→ Directions for this task
Look through the records below, and copy out every line that holds the string "follows".

→ Stored data
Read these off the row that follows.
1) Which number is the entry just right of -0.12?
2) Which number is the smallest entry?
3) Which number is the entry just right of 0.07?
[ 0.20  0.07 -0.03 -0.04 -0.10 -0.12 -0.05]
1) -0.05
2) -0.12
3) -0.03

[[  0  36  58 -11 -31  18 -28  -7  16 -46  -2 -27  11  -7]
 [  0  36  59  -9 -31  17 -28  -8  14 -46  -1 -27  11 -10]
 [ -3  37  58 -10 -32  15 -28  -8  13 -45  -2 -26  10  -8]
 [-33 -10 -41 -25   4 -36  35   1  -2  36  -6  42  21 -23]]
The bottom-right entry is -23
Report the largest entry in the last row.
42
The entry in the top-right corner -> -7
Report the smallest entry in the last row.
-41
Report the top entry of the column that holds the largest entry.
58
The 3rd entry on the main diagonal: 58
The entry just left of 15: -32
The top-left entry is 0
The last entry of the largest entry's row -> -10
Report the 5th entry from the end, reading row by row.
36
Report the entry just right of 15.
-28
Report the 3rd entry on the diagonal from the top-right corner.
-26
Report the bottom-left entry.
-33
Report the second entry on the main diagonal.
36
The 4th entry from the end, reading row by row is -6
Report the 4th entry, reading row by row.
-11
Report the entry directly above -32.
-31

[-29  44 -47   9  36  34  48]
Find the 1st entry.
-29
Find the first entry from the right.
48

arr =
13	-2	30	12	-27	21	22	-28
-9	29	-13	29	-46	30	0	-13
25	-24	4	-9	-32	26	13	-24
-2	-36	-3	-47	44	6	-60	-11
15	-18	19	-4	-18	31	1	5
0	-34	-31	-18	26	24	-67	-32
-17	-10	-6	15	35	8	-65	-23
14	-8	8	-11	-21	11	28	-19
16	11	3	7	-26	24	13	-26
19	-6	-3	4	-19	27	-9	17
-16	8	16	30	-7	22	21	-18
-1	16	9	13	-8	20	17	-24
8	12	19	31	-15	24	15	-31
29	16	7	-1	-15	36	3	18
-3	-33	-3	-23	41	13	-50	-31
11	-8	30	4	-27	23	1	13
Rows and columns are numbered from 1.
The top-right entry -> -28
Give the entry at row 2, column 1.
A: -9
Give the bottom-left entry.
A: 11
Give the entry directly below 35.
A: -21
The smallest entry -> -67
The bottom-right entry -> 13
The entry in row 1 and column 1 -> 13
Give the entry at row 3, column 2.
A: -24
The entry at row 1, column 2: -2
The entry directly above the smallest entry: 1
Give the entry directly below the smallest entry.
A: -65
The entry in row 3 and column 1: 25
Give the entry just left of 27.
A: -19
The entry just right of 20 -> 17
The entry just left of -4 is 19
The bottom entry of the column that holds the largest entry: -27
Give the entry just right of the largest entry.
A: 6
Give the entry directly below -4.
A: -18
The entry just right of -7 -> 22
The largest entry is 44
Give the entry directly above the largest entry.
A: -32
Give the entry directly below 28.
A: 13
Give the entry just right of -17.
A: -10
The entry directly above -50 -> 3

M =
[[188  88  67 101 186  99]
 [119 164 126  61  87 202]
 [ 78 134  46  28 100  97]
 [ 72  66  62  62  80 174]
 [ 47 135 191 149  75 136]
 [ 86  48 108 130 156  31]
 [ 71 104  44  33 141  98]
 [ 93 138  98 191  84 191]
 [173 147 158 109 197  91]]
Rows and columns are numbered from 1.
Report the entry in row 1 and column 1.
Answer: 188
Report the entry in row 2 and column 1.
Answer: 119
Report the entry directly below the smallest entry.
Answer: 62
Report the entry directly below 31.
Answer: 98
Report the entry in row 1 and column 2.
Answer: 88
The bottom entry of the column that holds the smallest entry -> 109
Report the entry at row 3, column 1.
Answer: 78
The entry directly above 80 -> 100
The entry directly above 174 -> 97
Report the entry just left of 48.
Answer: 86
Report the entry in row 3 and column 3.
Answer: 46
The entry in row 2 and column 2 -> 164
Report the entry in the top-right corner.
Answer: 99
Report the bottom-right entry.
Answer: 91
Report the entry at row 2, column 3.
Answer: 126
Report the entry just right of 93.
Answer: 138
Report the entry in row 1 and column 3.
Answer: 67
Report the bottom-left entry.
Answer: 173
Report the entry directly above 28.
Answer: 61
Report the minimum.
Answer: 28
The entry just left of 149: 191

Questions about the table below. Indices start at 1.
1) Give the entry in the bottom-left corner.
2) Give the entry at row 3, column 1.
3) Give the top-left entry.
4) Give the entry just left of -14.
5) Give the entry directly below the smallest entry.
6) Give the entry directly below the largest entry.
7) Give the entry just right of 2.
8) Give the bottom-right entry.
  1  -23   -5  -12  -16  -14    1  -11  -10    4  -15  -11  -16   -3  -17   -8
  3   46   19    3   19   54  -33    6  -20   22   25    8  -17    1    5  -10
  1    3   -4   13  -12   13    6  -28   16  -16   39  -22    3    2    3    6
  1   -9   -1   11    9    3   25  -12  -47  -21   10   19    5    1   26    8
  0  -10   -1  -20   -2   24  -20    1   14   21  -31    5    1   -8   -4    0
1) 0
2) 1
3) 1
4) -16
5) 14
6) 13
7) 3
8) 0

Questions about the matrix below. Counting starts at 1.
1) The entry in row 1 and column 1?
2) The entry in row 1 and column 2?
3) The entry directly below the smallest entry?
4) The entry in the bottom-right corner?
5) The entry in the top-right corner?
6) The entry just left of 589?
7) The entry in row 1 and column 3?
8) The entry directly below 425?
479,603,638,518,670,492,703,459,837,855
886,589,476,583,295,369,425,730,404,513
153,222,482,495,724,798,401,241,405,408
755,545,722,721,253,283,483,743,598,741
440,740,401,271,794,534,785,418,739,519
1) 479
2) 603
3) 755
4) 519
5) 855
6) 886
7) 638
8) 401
==
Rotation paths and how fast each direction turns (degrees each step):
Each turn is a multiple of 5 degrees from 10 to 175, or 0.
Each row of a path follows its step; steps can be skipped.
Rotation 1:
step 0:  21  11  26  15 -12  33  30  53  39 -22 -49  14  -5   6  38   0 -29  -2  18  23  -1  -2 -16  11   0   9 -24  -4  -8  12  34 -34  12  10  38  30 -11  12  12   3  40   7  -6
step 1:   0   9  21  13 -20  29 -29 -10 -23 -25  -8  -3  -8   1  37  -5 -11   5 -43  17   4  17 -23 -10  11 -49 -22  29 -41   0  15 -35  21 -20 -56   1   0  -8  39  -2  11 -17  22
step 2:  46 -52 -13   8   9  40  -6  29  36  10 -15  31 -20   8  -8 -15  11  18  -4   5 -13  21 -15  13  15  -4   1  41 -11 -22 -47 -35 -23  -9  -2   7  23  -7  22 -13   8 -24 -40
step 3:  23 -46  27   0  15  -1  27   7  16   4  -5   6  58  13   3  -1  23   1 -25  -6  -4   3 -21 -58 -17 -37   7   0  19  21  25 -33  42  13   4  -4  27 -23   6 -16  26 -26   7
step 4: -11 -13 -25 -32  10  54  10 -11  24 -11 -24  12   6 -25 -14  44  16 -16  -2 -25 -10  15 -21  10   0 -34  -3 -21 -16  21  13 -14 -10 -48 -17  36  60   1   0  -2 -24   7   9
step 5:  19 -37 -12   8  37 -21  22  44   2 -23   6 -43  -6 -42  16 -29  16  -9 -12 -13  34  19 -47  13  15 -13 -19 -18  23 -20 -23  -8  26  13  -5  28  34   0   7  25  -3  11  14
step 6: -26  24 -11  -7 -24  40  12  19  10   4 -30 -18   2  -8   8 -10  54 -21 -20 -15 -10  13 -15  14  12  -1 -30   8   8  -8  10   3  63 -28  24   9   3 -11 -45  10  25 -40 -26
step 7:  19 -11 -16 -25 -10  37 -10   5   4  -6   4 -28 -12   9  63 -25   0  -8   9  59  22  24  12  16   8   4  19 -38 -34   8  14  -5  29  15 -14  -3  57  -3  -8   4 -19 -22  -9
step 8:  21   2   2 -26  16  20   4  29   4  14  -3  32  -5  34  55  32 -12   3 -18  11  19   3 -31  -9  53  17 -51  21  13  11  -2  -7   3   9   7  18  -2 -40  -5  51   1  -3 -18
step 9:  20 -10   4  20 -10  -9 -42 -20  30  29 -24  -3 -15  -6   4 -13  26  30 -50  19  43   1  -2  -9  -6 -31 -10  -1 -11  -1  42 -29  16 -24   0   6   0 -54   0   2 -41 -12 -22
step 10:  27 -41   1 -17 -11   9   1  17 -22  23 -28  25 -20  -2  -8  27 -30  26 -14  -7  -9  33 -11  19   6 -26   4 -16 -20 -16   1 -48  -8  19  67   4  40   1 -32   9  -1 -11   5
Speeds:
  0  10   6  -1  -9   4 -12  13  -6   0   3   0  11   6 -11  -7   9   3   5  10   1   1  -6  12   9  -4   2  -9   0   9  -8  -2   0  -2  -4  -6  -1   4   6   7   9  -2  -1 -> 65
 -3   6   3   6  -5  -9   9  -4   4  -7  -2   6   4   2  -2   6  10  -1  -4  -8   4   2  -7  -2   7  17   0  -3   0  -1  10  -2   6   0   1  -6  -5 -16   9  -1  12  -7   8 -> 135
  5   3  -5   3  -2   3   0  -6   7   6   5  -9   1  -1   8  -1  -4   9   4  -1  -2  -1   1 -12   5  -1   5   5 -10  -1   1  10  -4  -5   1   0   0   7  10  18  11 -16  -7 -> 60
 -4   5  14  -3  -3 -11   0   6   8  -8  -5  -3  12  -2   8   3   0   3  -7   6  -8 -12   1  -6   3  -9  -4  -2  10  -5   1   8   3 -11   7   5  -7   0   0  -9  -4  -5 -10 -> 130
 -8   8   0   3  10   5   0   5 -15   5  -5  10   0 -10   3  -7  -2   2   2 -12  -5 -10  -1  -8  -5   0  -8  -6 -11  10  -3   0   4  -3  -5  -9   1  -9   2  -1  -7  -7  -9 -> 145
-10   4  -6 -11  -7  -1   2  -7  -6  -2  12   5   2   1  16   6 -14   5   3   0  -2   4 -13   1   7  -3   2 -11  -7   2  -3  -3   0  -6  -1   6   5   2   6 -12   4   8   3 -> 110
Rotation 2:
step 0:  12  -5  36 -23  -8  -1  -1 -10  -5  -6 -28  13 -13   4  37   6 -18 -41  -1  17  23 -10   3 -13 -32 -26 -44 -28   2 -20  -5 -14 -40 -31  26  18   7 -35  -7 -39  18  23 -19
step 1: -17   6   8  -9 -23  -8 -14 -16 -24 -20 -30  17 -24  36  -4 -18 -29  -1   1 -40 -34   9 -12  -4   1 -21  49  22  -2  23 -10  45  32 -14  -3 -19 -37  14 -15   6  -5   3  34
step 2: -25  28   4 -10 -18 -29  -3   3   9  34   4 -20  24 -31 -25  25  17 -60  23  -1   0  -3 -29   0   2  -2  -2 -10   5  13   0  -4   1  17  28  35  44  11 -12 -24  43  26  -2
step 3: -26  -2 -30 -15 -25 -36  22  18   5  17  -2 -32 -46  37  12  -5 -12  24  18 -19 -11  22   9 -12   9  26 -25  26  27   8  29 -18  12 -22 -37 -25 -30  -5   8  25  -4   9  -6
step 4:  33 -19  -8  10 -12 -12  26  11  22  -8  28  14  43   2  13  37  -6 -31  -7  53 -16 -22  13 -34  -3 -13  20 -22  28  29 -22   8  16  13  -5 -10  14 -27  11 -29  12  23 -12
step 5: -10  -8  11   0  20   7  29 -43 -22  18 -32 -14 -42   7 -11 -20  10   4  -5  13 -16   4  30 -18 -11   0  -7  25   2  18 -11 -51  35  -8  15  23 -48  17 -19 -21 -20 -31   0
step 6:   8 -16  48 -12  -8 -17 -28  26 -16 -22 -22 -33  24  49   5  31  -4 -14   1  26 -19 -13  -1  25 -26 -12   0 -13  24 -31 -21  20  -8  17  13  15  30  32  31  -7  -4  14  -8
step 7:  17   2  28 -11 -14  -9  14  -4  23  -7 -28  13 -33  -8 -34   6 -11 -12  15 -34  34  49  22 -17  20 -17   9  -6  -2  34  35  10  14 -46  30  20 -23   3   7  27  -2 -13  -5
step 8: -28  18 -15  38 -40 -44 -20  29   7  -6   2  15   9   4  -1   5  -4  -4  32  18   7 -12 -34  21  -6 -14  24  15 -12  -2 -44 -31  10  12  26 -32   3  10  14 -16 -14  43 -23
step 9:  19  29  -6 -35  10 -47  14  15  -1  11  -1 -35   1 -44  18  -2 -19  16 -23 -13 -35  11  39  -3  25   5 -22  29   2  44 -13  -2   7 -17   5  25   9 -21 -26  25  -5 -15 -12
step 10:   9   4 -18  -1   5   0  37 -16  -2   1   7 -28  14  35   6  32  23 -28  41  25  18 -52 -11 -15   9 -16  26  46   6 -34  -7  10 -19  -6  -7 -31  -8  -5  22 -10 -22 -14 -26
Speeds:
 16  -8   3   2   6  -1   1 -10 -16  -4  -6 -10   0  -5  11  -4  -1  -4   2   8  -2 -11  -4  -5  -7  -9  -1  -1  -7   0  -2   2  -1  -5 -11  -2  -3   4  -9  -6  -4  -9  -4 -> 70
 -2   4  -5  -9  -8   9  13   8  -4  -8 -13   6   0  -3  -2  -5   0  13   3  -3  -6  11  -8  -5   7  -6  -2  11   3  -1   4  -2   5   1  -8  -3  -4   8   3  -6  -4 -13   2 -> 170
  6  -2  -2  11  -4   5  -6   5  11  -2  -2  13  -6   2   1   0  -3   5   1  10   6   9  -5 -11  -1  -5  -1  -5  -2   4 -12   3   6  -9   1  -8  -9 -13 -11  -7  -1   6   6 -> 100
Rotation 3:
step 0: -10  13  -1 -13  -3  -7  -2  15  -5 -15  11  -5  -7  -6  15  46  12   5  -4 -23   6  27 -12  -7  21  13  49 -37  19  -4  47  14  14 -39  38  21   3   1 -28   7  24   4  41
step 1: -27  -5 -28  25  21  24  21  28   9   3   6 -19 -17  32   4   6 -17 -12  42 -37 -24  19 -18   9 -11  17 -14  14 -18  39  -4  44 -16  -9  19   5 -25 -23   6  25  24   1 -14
---
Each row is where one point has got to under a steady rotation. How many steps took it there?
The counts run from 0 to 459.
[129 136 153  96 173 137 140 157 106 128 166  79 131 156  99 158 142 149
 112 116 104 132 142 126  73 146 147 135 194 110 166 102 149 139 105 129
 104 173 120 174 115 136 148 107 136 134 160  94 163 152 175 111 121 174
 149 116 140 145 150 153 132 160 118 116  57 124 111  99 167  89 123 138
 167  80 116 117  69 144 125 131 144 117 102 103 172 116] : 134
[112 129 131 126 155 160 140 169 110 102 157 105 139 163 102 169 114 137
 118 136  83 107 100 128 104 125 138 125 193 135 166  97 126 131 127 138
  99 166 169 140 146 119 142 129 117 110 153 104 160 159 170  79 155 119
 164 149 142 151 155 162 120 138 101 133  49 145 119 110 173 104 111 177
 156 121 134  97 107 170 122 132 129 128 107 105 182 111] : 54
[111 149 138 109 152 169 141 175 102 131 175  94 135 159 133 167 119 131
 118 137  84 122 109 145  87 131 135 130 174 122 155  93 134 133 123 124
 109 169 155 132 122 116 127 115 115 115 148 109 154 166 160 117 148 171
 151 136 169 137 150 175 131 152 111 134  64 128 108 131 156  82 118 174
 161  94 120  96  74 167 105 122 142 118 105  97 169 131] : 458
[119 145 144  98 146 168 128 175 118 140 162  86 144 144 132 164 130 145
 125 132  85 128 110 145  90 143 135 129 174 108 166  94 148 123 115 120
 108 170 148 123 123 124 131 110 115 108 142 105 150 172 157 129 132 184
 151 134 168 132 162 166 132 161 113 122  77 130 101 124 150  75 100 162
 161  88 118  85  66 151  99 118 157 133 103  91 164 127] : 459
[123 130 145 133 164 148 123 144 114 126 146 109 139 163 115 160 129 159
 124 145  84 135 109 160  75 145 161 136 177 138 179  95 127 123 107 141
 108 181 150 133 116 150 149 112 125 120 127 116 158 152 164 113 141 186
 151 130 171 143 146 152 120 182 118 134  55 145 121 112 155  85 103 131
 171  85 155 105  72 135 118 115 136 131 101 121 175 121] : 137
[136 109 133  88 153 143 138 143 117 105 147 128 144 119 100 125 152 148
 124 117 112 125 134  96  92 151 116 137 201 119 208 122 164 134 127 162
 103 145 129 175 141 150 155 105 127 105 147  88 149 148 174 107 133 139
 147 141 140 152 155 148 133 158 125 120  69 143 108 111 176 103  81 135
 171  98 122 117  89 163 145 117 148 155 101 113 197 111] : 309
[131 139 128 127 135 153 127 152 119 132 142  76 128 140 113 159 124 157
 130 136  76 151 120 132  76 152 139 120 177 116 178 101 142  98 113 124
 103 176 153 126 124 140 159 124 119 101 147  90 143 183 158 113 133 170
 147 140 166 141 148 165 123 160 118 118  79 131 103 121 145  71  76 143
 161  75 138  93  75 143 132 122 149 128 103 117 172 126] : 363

→ Expected answer
Read these off the row that follows.
Each row of a path follows its step; steps can be skipped.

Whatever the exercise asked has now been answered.